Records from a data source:
-*-

Here is a tiny trained network, its code and every weight. The questions are about switching its units off for an input and a class, where a switched-off unit gives its printed mean instead of its output.

import numpy as np


def w(rows, s, z=0):
    codes = np.array(rows[::2]) - 128.0
    scale = np.full(codes.shape[1], s)
    scale[-1] = z or s
    return codes * scale


def norm(h):
    return h / np.sqrt((h * h).mean(-1, keepdims=True) + 1e-5)


def f(y):
    return np.maximum(y, 0)


def log_softmax(a):
    a = a - a.max(-1, keepdims=True)
    return a - np.log(np.exp(a).sum(-1, keepdims=True))


def net(x, mask):
    res = np.array(x, float).reshape(1, 3) / 4 @ E
    u = 0
    for l in range(2):
        y = f(norm(res) @ A[l][:, :-1].T + A[l][:, -1])
        res = res + np.where(mask[u : u + 8], y, B[l][:, -1]) @ B[l][:, :-1]
        u += 8
    return log_softmax(norm(res)[-1] @ U[:, :-1].T + U[:, -1])


A, B = {}, {}
E = w([
[89,159,196,124,3],'x0',
[113,60,126,113,162],'x1',
[37,107,23,112,142],'x2',
],0.0071)
A[0] = w([
[209,140,167,153,131,16],'L0N1',
[121,35,189,144,153,52],'L0N2',
[101,67,135,143,132,115],'L0N3',
[124,130,97,109,141,22],'L0N4',
[135,189,118,194,147,71],'L0N5',
[164,218,98,176,87,75],'L0N6',
[108,112,130,110,74,121],'L0N7',
[124,8,150,144,87,6],'L0N8',
],0.013,0.0016)
B[0] = w([
[190,233,140,230,163,254],'L0N1',
[159,190,124,56,103,228],'L0N2',
[178,204,152,125,21,196],'L0N3',
[145,168,226,197,81,170],'L0N4',
[193,93,109,10,36,186],'L0N5',
[32,106,115,2,203,236],'L0N6',
[67,8,155,225,173,216],'L0N7',
[42,171,104,29,209,221],'L0N8',
],0.0088,0.0051)
A[1] = w([
[90,136,5,151,48,30],'L1N1',
[157,100,101,219,35,69],'L1N2',
[207,87,95,106,159,132],'L1N3',
[145,164,108,16,104,144],'L1N4',
[212,136,32,71,105,133],'L1N5',
[169,251,91,213,55,150],'L1N6',
[80,115,66,120,132,59],'L1N7',
[231,120,51,186,144,2],'L1N8',
],0.012,0.00095)
B[1] = w([
[250,197,163,179,190,200],'L1N1',
[61,73,142,66,170,138],'L1N2',
[99,247,133,142,83,181],'L1N3',
[128,122,51,30,130,254],'L1N4',
[40,82,179,108,112,222],'L1N5',
[142,36,52,147,191,212],'L1N6',
[212,145,125,95,122,204],'L1N7',
[62,93,208,147,66,198],'L1N8',
],0.011,0.0075)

-*-

*What the task asks*
All of the entries are to be set down again without alteration.

*Response to the exercise*
Here is a tiny trained network, its code and every weight. The questions are about switching its units off for an input and a class, where a switched-off unit gives its printed mean instead of its output.

import numpy as np


def w(rows, s, z=0):
    codes = np.array(rows[::2]) - 128.0
    scale = np.full(codes.shape[1], s)
    scale[-1] = z or s
    return codes * scale


def norm(h):
    return h / np.sqrt((h * h).mean(-1, keepdims=True) + 1e-5)


def f(y):
    return np.maximum(y, 0)


def log_softmax(a):
    a = a - a.max(-1, keepdims=True)
    return a - np.log(np.exp(a).sum(-1, keepdims=True))


def net(x, mask):
    res = np.array(x, float).reshape(1, 3) / 4 @ E
    u = 0
    for l in range(2):
        y = f(norm(res) @ A[l][:, :-1].T + A[l][:, -1])
        res = res + np.where(mask[u : u + 8], y, B[l][:, -1]) @ B[l][:, :-1]
        u += 8
    return log_softmax(norm(res)[-1] @ U[:, :-1].T + U[:, -1])


A, B = {}, {}
E = w([
[89,159,196,124,3],'x0',
[113,60,126,113,162],'x1',
[37,107,23,112,142],'x2',
],0.0071)
A[0] = w([
[209,140,167,153,131,16],'L0N1',
[121,35,189,144,153,52],'L0N2',
[101,67,135,143,132,115],'L0N3',
[124,130,97,109,141,22],'L0N4',
[135,189,118,194,147,71],'L0N5',
[164,218,98,176,87,75],'L0N6',
[108,112,130,110,74,121],'L0N7',
[124,8,150,144,87,6],'L0N8',
],0.013,0.0016)
B[0] = w([
[190,233,140,230,163,254],'L0N1',
[159,190,124,56,103,228],'L0N2',
[178,204,152,125,21,196],'L0N3',
[145,168,226,197,81,170],'L0N4',
[193,93,109,10,36,186],'L0N5',
[32,106,115,2,203,236],'L0N6',
[67,8,155,225,173,216],'L0N7',
[42,171,104,29,209,221],'L0N8',
],0.0088,0.0051)
A[1] = w([
[90,136,5,151,48,30],'L1N1',
[157,100,101,219,35,69],'L1N2',
[207,87,95,106,159,132],'L1N3',
[145,164,108,16,104,144],'L1N4',
[212,136,32,71,105,133],'L1N5',
[169,251,91,213,55,150],'L1N6',
[80,115,66,120,132,59],'L1N7',
[231,120,51,186,144,2],'L1N8',
],0.012,0.00095)
B[1] = w([
[250,197,163,179,190,200],'L1N1',
[61,73,142,66,170,138],'L1N2',
[99,247,133,142,83,181],'L1N3',
[128,122,51,30,130,254],'L1N4',
[40,82,179,108,112,222],'L1N5',
[142,36,52,147,191,212],'L1N6',
[212,145,125,95,122,204],'L1N7',
[62,93,208,147,66,198],'L1N8',
],0.011,0.0075)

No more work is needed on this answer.